Task item.
Using the entries that follow, state how many lines contain "each", with no other words.

□ □ □ □

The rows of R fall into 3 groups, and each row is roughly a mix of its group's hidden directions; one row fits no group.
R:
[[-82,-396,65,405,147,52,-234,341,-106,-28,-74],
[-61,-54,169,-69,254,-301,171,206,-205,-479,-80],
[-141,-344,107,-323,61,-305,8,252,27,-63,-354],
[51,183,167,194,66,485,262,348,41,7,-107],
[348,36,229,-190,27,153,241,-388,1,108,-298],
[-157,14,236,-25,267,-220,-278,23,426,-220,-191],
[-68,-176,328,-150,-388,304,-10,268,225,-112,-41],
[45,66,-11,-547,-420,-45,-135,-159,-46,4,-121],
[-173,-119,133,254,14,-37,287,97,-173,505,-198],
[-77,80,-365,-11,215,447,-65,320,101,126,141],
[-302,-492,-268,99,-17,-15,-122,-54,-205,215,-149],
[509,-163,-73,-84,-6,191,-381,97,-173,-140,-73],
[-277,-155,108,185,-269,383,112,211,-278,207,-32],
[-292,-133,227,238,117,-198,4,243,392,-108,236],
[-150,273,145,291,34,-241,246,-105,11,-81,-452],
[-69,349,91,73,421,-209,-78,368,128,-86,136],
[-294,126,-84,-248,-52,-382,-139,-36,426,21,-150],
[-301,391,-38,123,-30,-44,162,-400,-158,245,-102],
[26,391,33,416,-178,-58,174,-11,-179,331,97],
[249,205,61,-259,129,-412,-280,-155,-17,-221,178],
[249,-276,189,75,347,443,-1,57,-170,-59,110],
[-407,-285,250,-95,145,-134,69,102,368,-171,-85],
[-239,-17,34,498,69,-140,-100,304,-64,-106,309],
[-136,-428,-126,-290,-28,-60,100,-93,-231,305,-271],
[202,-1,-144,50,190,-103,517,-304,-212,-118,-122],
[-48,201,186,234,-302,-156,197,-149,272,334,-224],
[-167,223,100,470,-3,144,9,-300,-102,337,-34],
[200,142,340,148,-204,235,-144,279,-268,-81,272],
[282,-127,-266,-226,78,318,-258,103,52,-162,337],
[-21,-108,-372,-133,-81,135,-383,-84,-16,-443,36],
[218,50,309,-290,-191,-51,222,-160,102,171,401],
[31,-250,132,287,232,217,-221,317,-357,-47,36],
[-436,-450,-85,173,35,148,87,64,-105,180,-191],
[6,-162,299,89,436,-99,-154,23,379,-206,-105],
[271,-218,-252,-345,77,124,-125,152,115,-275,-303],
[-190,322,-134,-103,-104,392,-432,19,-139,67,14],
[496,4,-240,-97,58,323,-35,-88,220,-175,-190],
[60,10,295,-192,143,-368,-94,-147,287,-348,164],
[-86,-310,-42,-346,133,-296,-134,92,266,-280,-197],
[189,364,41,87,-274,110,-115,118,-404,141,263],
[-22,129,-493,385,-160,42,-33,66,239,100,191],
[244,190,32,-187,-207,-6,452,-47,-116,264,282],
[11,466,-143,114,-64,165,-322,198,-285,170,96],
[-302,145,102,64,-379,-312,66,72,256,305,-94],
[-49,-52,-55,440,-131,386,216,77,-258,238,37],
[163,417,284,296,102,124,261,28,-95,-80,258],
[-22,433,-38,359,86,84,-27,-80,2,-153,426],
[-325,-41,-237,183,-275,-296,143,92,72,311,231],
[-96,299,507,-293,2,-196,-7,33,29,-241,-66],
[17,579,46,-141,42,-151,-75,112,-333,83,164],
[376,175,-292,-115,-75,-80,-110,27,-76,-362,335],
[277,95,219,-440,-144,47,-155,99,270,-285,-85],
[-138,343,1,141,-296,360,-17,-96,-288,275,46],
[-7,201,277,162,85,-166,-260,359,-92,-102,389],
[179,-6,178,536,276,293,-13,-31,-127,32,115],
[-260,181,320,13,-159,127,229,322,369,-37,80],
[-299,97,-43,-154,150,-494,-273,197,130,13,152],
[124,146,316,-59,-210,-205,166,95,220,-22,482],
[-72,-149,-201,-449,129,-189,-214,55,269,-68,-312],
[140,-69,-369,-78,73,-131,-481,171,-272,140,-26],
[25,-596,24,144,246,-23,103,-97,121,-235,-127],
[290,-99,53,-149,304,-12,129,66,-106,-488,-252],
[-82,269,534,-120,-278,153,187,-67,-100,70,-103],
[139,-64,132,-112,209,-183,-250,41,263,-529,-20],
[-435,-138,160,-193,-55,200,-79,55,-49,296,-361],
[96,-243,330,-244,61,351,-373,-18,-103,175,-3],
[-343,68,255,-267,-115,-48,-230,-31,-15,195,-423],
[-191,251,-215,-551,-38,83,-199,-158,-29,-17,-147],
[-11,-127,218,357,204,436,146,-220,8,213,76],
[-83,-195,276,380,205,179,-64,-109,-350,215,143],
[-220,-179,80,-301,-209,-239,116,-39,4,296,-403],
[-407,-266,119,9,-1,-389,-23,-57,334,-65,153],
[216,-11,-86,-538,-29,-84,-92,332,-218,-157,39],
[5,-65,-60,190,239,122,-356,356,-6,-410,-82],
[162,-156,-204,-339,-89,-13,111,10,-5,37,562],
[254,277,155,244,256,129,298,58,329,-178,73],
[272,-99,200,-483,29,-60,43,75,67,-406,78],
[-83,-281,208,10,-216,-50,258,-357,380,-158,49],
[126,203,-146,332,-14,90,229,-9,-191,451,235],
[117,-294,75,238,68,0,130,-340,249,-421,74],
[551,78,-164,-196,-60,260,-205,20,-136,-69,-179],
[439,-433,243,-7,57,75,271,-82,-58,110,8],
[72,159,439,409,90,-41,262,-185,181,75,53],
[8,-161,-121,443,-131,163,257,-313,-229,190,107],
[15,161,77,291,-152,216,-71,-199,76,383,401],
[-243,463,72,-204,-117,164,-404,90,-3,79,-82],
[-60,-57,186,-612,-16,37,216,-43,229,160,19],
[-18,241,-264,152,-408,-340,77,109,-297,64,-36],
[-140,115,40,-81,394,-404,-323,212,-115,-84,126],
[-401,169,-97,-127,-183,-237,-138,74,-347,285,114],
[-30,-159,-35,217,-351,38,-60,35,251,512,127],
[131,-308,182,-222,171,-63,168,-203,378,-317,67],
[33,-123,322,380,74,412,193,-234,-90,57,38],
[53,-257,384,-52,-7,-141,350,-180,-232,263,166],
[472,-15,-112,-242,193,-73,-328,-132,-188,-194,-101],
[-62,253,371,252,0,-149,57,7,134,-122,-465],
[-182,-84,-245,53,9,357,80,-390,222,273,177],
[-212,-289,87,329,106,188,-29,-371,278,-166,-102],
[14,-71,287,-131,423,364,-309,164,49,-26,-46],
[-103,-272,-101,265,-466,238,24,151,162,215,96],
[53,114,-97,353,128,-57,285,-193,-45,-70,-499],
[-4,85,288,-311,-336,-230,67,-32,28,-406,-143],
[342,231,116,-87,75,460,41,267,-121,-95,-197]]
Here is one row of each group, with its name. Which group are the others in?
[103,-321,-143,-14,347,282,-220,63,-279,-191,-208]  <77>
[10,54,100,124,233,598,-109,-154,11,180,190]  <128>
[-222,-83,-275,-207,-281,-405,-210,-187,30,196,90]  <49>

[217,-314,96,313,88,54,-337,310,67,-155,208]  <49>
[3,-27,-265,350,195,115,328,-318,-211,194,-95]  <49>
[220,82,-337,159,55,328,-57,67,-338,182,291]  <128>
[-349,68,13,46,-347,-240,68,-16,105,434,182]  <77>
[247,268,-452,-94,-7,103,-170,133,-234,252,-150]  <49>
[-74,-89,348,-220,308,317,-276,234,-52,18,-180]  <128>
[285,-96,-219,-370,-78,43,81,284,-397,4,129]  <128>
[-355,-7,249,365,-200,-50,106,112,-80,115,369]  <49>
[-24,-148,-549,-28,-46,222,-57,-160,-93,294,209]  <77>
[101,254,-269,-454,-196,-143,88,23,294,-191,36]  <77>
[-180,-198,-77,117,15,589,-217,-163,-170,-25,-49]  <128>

□ □ □ □

Result of the task.
2